[SOURCE DATA — start]

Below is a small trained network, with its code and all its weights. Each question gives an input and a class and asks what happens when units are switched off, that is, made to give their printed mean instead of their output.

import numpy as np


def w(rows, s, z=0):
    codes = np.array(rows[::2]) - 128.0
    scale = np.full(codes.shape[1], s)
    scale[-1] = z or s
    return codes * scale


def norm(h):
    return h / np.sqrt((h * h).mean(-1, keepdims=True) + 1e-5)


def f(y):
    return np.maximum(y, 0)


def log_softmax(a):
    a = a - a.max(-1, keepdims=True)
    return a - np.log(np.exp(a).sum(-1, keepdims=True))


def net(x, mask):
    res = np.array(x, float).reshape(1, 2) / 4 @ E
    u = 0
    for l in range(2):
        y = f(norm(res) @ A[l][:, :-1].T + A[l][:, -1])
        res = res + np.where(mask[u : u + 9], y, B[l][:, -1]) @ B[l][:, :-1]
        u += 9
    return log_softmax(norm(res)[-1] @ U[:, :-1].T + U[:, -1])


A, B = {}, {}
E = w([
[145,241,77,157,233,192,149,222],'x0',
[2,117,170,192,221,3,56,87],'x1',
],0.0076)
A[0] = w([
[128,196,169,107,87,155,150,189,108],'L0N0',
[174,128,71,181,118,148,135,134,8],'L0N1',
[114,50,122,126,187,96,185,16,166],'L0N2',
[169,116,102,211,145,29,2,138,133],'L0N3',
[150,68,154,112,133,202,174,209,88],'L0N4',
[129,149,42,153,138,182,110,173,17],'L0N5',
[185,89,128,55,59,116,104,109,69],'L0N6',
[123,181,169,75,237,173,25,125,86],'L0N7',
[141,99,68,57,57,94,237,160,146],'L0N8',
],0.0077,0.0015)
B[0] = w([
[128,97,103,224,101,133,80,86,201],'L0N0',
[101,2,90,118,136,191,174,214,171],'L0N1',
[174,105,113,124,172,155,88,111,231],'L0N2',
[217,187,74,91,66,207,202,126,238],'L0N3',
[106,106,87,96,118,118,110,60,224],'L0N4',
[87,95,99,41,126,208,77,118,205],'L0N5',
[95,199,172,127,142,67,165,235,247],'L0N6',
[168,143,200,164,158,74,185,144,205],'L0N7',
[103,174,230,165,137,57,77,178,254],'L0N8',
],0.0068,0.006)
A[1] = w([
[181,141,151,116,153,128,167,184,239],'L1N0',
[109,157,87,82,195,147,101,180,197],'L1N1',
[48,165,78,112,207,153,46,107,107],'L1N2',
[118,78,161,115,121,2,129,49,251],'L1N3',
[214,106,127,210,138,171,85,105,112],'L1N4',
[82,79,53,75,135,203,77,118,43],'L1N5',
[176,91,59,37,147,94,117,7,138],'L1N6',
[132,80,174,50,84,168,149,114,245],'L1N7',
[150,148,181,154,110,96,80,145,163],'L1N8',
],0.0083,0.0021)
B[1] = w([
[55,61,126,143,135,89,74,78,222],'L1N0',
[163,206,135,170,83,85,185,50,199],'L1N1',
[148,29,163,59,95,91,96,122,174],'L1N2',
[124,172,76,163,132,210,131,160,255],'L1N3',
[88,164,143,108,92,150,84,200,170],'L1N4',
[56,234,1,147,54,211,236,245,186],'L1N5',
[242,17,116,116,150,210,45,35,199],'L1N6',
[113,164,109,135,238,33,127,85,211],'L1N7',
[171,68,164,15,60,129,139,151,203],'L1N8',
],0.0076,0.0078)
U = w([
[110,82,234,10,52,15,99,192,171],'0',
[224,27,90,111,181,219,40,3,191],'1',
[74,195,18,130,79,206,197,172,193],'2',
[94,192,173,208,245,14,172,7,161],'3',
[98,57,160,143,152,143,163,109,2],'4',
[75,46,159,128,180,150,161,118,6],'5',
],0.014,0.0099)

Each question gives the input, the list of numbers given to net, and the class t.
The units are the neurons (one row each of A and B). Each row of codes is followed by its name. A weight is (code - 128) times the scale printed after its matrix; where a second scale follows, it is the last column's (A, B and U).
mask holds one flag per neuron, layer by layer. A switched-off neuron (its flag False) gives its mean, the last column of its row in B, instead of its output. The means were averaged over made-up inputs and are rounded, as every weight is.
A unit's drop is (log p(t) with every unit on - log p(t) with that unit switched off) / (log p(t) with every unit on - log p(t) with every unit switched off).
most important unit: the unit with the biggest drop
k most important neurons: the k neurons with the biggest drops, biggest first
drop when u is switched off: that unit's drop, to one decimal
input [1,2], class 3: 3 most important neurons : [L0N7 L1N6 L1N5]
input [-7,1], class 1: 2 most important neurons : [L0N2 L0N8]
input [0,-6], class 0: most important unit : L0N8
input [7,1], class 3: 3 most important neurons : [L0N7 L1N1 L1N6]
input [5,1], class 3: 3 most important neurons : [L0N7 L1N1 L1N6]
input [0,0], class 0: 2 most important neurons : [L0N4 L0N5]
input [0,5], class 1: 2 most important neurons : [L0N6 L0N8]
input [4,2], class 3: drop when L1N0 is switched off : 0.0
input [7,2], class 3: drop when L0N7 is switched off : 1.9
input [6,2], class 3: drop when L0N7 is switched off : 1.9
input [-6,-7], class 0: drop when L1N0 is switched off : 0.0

[SOURCE DATA — finish]

• [YOUR ASSIGNMENT]:
Which lines should be output? Exactly those from the first line of the data through the line containing "y = f(norm(res)", inclusive.

• [OUTPUT OF THE EXERCISE]:
Below is a small trained network, with its code and all its weights. Each question gives an input and a class and asks what happens when units are switched off, that is, made to give their printed mean instead of their output.

import numpy as np


def w(rows, s, z=0):
    codes = np.array(rows[::2]) - 128.0
    scale = np.full(codes.shape[1], s)
    scale[-1] = z or s
    return codes * scale


def norm(h):
    return h / np.sqrt((h * h).mean(-1, keepdims=True) + 1e-5)


def f(y):
    return np.maximum(y, 0)


def log_softmax(a):
    a = a - a.max(-1, keepdims=True)
    return a - np.log(np.exp(a).sum(-1, keepdims=True))


def net(x, mask):
    res = np.array(x, float).reshape(1, 2) / 4 @ E
    u = 0
    for l in range(2):
        y = f(norm(res) @ A[l][:, :-1].T + A[l][:, -1])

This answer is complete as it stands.